- EXERCISE DESCRIPTION:
For the data below, report the number of lines that contain the string "mask" and nothing else.

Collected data
Here is a tiny trained network, its code and every weight. The questions are about switching its units off for an input and a target symbol, where a switched-off unit gives its printed mean instead of its output.

import numpy as np


def w(rows, s, z=0):
    codes = np.array(rows[::2]) - 128.0
    scale = np.full(codes.shape[1], s)
    scale[-1] = z or s
    return codes * scale


def norm(h):
    return h / np.sqrt((h * h).mean(-1, keepdims=True) + 1e-5)


def f(y):
    return y / 2 * (1 + np.tanh(0.7978845608 * (y + 0.044715 * y**3)))


def softmax(a):
    e = np.exp(a - a.max(-1, keepdims=True))
    return e / e.sum(-1, keepdims=True)


def log_softmax(a):
    a = a - a.max(-1, keepdims=True)
    return a - np.log(np.exp(a).sum(-1, keepdims=True))


def net(x, mask):
    ids = ['αζηλμξπσφψω'.index(c) for c in x.split()]
    T = len(ids)
    res = E[ids] + P[:T]
    u = 0
    for l in range(3):
        q, k, v = (norm(res) @ M[l].T for M in (Q, K, V))
        z = softmax(np.where(np.tri(T) > 0, q @ k.T / 3**0.5, -1e9)) @ v
        res = res + np.where(mask[u], z, O[l][:, -1]) @ O[l][:, :-1]
        u += 1
        y = f(norm(res) @ A[l][:, :-1].T + A[l][:, -1])
        res = res + np.where(mask[u : u + 4], y, B[l][:, -1]) @ B[l][:, :-1]
        u += 4
    return log_softmax(norm(res)[-1] @ U[:, :-1].T + U[:, -1])


Q, K, V, O, A, B = {}, {}, {}, {}, {}, {}
E = w([
[153,150,114,81],'α',
[247,195,27,73],'ζ',
[6,73,110,88],'η',
[124,102,128,128],'λ',
[109,186,168,95],'μ',
[68,187,52,110],'ξ',
[139,131,130,120],'π',
[110,74,165,126],'σ',
[225,130,111,115],'φ',
[62,194,57,82],'ψ',
[56,78,93,138],'ω',
],0.016)
P = w([
[128,174,2,193],'0',
[88,124,241,20],'1',
[96,133,229,38],'2',
[100,115,190,36],'3',
[102,124,186,30],'4',
[111,121,189,35],'5',
[109,120,185,41],'6',
[115,123,183,51],'7',
[117,122,184,53],'8',
[119,116,177,58],'9',
[117,118,174,74],'10',
],0.0062)
Q[0] = w([
[172,3,111,104],'L0H1',
[184,33,202,73],'L0H1',
[58,254,159,131],'L0H1',
],0.0089)
K[0] = w([
[54,130,138,46],'L0H1',
[125,190,157,131],'L0H1',
[135,142,87,254],'L0H1',
],0.01)
V[0] = w([
[82,1,80,117],'L0H1',
[132,155,103,205],'L0H1',
[88,159,114,88],'L0H1',
],0.0097)
O[0] = w([
[184,196,202,170,79],'L0H1',
[175,163,3,80,103],'L0H1',
[63,62,213,207,255],'L0H1',
],0.0064,0.0046)
A[0] = w([
[189,96,83,121,36],'L0N1',
[174,178,135,1,152],'L0N2',
[246,139,76,117,2],'L0N3',
[197,46,160,162,225],'L0N4',
],0.01,0.005)
B[0] = w([
[150,201,102,42,110],'L0N1',
[157,113,169,186,253],'L0N2',
[82,147,162,67,130],'L0N3',
[185,167,66,249,160],'L0N4',
],0.015,0.005)
Q[1] = w([
[214,227,71,107],'L1H1',
[103,93,148,93],'L1H1',
[101,141,1,111],'L1H1',
],0.0089)
K[1] = w([
[144,161,181,152],'L1H1',
[124,113,108,98],'L1H1',
[72,103,250,148],'L1H1',
],0.013)
V[1] = w([
[137,192,124,92],'L1H1',
[117,208,2,159],'L1H1',
[130,198,171,249],'L1H1',
],0.0059)
O[1] = w([
[249,36,84,137,136],'L1H1',
[143,42,2,84,252],'L1H1',
[180,113,168,71,132],'L1H1',
],0.0068,0.002)
A[1] = w([
[134,80,111,250,237],'L1N1',
[190,171,113,150,2],'L1N2',
[117,94,115,179,57],'L1N3',
[120,90,70,102,61],'L1N4',
],0.017,0.0037)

- WRITTEN RESPONSE:
3